Here is a tiny trained network, its code and every weight. The questions are about switching its units off for an input and a class, where a switched-off unit gives its printed mean instead of its output.

import numpy as np


def w(rows, s, z=0):
    codes = np.array(rows[::2]) - 128.0
    scale = np.full(codes.shape[1], s)
    scale[-1] = z or s
    return codes * scale


def f(y):
    return np.maximum(y, 0)


def log_softmax(a):
    a = a - a.max(-1, keepdims=True)
    return a - np.log(np.exp(a).sum(-1, keepdims=True))


def net(x, mask):
    res = np.array(x, float).reshape(1, 6) / 4 @ E
    y = f(res @ A[0][:, :-1].T + A[0][:, -1])
    res = res + np.where(mask, y, B[0][:, -1]) @ B[0][:, :-1]
    return log_softmax(res[-1] @ U[:, :-1].T + U[:, -1])


A, B = {}, {}
E = w([
[114,55,119,179,161,127,136,30,57],'x0',
[107,71,78,136,42,124,114,99,183],'x1',
[235,136,101,26,119,162,135,88,142],'x2',
[76,152,222,104,104,216,80,149,131],'x3',
[112,55,168,87,148,95,166,166,111],'x4',
[183,139,141,152,10,153,178,160,103],'x5',
],0.012)
A[0] = w([
[126,79,171,138,182,92,126,47,60,112],'N0',
[81,96,104,217,86,147,118,73,112,216],'N1',
[127,43,166,135,134,166,132,91,93,162],'N2',
[75,180,194,164,184,124,114,125,48,226],'N3',
[115,197,185,143,189,183,115,153,104,161],'N4',
[194,115,54,114,155,181,138,77,131,253],'N5',
[231,192,141,54,136,145,201,139,123,168],'N6',
[102,167,148,147,102,204,55,160,116,187],'N7',
[93,122,128,174,167,35,129,251,104,150],'N8',
[98,82,93,12,123,158,30,129,217,151],'N9',
[100,56,156,140,179,104,172,109,1,143],'N10',
[219,129,157,142,54,143,145,136,111,223],'N11',
[156,172,158,5,134,143,168,194,146,143],'N12',
[151,150,50,155,106,102,61,31,195,192],'N13',
[137,143,78,123,168,118,108,87,188,114],'N14',
],0.0097,0.004)
B[0] = w([
[46,74,96,135,241,147,133,69,45,226],'N0',
[165,97,50,174,76,172,182,141,43,221],'N1',
[66,75,106,112,122,117,170,44,112,199],'N2',
[191,153,213,157,185,164,168,132,52,246],'N3',
[169,230,185,121,133,160,134,115,117,223],'N4',
[90,177,51,80,140,96,85,152,103,227],'N5',
[162,186,67,2,177,147,168,132,201,246],'N6',
[159,146,215,128,45,206,116,96,163,219],'N7',
[177,88,168,209,170,57,178,239,134,235],'N8',
[62,92,197,107,94,27,72,109,156,241],'N9',
[114,92,131,72,214,116,236,92,54,243],'N10',
[197,111,62,141,115,196,189,82,156,232],'N11',
[89,184,137,46,149,135,146,134,212,248],'N12',
[85,167,50,212,114,126,46,102,118,224],'N13',
[84,165,114,177,170,47,46,175,109,180],'N14',
],0.0069,0.013)
U = w([
[157,170,54,68,159,138,165,118,208,120],'0',
[144,210,218,156,154,191,126,105,92,69],'1',
[93,90,121,119,198,139,171,66,61,116],'2',
[124,56,76,153,1,183,169,97,145,214],'3',
[62,144,250,104,158,159,98,117,240,137],'4',
[70,125,124,138,156,67,52,90,183,65],'5',
[117,177,73,205,157,145,49,89,137,73],'6',
[129,107,155,198,185,69,197,214,156,255],'7',
],0.0095,0.0021)

Each question gives the input, the list of numbers given to net, and the class t.
The units are the neurons (one row each of A and B). Each row of codes is followed by its name. A weight is (code - 128) times the scale printed after its matrix; where a second scale follows, it is the last column's (A, B and U).
mask holds one flag per neuron, in row order. A switched-off neuron (its flag False) gives its mean, the last column of its row in B, instead of its output. The means were averaged over made-up inputs and are rounded, as every weight is.
A unit's drop is (log p(t) with every unit on - log p(t) with that unit switched off) / (log p(t) with every unit on - log p(t) with every unit switched off).
The circuit of an input: a set's keep is (log p(t) with only the set's units on - log p(t) with every unit switched off) / (log p(t) with every unit on - log p(t) with every unit switched off). Starting from the 12 units with the biggest drops (on a tie, the unit counted first), units are removed one at a time, each time the one whose removal leaves the highest keep (on an exact tie, the one counted first), for as long as the keep stays at least 0.8.
units of the circuit, in order: the units of the circuit, biggest drop first
unit that matters most: the unit with the biggest drop
top k neurons: the k neurons with the biggest drops, biggest first
drop of u: that unit's drop, to one decimal
input [7,6,7,3,-3,-7], class 5: unit that matters most -> N9
input [-5,3,3,-7,8,-6], class 5: units of the circuit, in order -> (N9, N14)
input [-3,-2,2,5,5,4], class 4: top 2 neurons -> (N1, N5)
input [0,0,3,-4,-2,-2], class 6: units of the circuit, in order -> (N13, N10)
input [-8,-1,2,1,-2,0], class 4: top 2 neurons -> (N9, N1)
input [2,-3,-1,-6,-5,-5], class 6: top 2 neurons -> (N13, N14)
input [1,4,-5,-4,2,5], class 3: top 2 neurons -> (N1, N3)
input [-5,-3,3,-6,2,-8], class 5: top 3 neurons -> (N14, N9, N11)
input [-5,-4,-1,3,1,2], class 4: top 3 neurons -> (N12, N1, N10)
input [4,2,8,5,-6,0], class 6: top 3 neurons -> (N13, N10, N12)
input [-2,-5,3,6,7,8], class 0: top 2 neurons -> (N6, N11)
input [-2,6,-8,-5,-6,2], class 3: drop of N1 -> 1.8
input [0,-8,5,5,-8,4], class 0: drop of N7 -> -0.1
input [2,0,-8,3,-8,-7], class 1: units of the circuit, in order -> (N3)
input [-7,-6,-6,-5,-7,-7], class 7: drop of N8 -> 2.6
input [1,8,1,-8,5,-2], class 5: drop of N11 -> 0.1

·····

● **ASSIGNMENT**
Copy the records above exactly as they appear.

● **REPLY**
Here is a tiny trained network, its code and every weight. The questions are about switching its units off for an input and a class, where a switched-off unit gives its printed mean instead of its output.

import numpy as np


def w(rows, s, z=0):
    codes = np.array(rows[::2]) - 128.0
    scale = np.full(codes.shape[1], s)
    scale[-1] = z or s
    return codes * scale


def f(y):
    return np.maximum(y, 0)


def log_softmax(a):
    a = a - a.max(-1, keepdims=True)
    return a - np.log(np.exp(a).sum(-1, keepdims=True))


def net(x, mask):
    res = np.array(x, float).reshape(1, 6) / 4 @ E
    y = f(res @ A[0][:, :-1].T + A[0][:, -1])
    res = res + np.where(mask, y, B[0][:, -1]) @ B[0][:, :-1]
    return log_softmax(res[-1] @ U[:, :-1].T + U[:, -1])


A, B = {}, {}
E = w([
[114,55,119,179,161,127,136,30,57],'x0',
[107,71,78,136,42,124,114,99,183],'x1',
[235,136,101,26,119,162,135,88,142],'x2',
[76,152,222,104,104,216,80,149,131],'x3',
[112,55,168,87,148,95,166,166,111],'x4',
[183,139,141,152,10,153,178,160,103],'x5',
],0.012)
A[0] = w([
[126,79,171,138,182,92,126,47,60,112],'N0',
[81,96,104,217,86,147,118,73,112,216],'N1',
[127,43,166,135,134,166,132,91,93,162],'N2',
[75,180,194,164,184,124,114,125,48,226],'N3',
[115,197,185,143,189,183,115,153,104,161],'N4',
[194,115,54,114,155,181,138,77,131,253],'N5',
[231,192,141,54,136,145,201,139,123,168],'N6',
[102,167,148,147,102,204,55,160,116,187],'N7',
[93,122,128,174,167,35,129,251,104,150],'N8',
[98,82,93,12,123,158,30,129,217,151],'N9',
[100,56,156,140,179,104,172,109,1,143],'N10',
[219,129,157,142,54,143,145,136,111,223],'N11',
[156,172,158,5,134,143,168,194,146,143],'N12',
[151,150,50,155,106,102,61,31,195,192],'N13',
[137,143,78,123,168,118,108,87,188,114],'N14',
],0.0097,0.004)
B[0] = w([
[46,74,96,135,241,147,133,69,45,226],'N0',
[165,97,50,174,76,172,182,141,43,221],'N1',
[66,75,106,112,122,117,170,44,112,199],'N2',
[191,153,213,157,185,164,168,132,52,246],'N3',
[169,230,185,121,133,160,134,115,117,223],'N4',
[90,177,51,80,140,96,85,152,103,227],'N5',
[162,186,67,2,177,147,168,132,201,246],'N6',
[159,146,215,128,45,206,116,96,163,219],'N7',
[177,88,168,209,170,57,178,239,134,235],'N8',
[62,92,197,107,94,27,72,109,156,241],'N9',
[114,92,131,72,214,116,236,92,54,243],'N10',
[197,111,62,141,115,196,189,82,156,232],'N11',
[89,184,137,46,149,135,146,134,212,248],'N12',
[85,167,50,212,114,126,46,102,118,224],'N13',
[84,165,114,177,170,47,46,175,109,180],'N14',
],0.0069,0.013)
U = w([
[157,170,54,68,159,138,165,118,208,120],'0',
[144,210,218,156,154,191,126,105,92,69],'1',
[93,90,121,119,198,139,171,66,61,116],'2',
[124,56,76,153,1,183,169,97,145,214],'3',
[62,144,250,104,158,159,98,117,240,137],'4',
[70,125,124,138,156,67,52,90,183,65],'5',
[117,177,73,205,157,145,49,89,137,73],'6',
[129,107,155,198,185,69,197,214,156,255],'7',
],0.0095,0.0021)

Each question gives the input, the list of numbers given to net, and the class t.
The units are the neurons (one row each of A and B). Each row of codes is followed by its name. A weight is (code - 128) times the scale printed after its matrix; where a second scale follows, it is the last column's (A, B and U).
mask holds one flag per neuron, in row order. A switched-off neuron (its flag False) gives its mean, the last column of its row in B, instead of its output. The means were averaged over made-up inputs and are rounded, as every weight is.
A unit's drop is (log p(t) with every unit on - log p(t) with that unit switched off) / (log p(t) with every unit on - log p(t) with every unit switched off).
The circuit of an input: a set's keep is (log p(t) with only the set's units on - log p(t) with every unit switched off) / (log p(t) with every unit on - log p(t) with every unit switched off). Starting from the 12 units with the biggest drops (on a tie, the unit counted first), units are removed one at a time, each time the one whose removal leaves the highest keep (on an exact tie, the one counted first), for as long as the keep stays at least 0.8.
units of the circuit, in order: the units of the circuit, biggest drop first
unit that matters most: the unit with the biggest drop
top k neurons: the k neurons with the biggest drops, biggest first
drop of u: that unit's drop, to one decimal
input [7,6,7,3,-3,-7], class 5: unit that matters most -> N9
input [-5,3,3,-7,8,-6], class 5: units of the circuit, in order -> (N9, N14)
input [-3,-2,2,5,5,4], class 4: top 2 neurons -> (N1, N5)
input [0,0,3,-4,-2,-2], class 6: units of the circuit, in order -> (N13, N10)
input [-8,-1,2,1,-2,0], class 4: top 2 neurons -> (N9, N1)
input [2,-3,-1,-6,-5,-5], class 6: top 2 neurons -> (N13, N14)
input [1,4,-5,-4,2,5], class 3: top 2 neurons -> (N1, N3)
input [-5,-3,3,-6,2,-8], class 5: top 3 neurons -> (N14, N9, N11)
input [-5,-4,-1,3,1,2], class 4: top 3 neurons -> (N12, N1, N10)
input [4,2,8,5,-6,0], class 6: top 3 neurons -> (N13, N10, N12)
input [-2,-5,3,6,7,8], class 0: top 2 neurons -> (N6, N11)
input [-2,6,-8,-5,-6,2], class 3: drop of N1 -> 1.8
input [0,-8,5,5,-8,4], class 0: drop of N7 -> -0.1
input [2,0,-8,3,-8,-7], class 1: units of the circuit, in order -> (N3)
input [-7,-6,-6,-5,-7,-7], class 7: drop of N8 -> 2.6
input [1,8,1,-8,5,-2], class 5: drop of N11 -> 0.1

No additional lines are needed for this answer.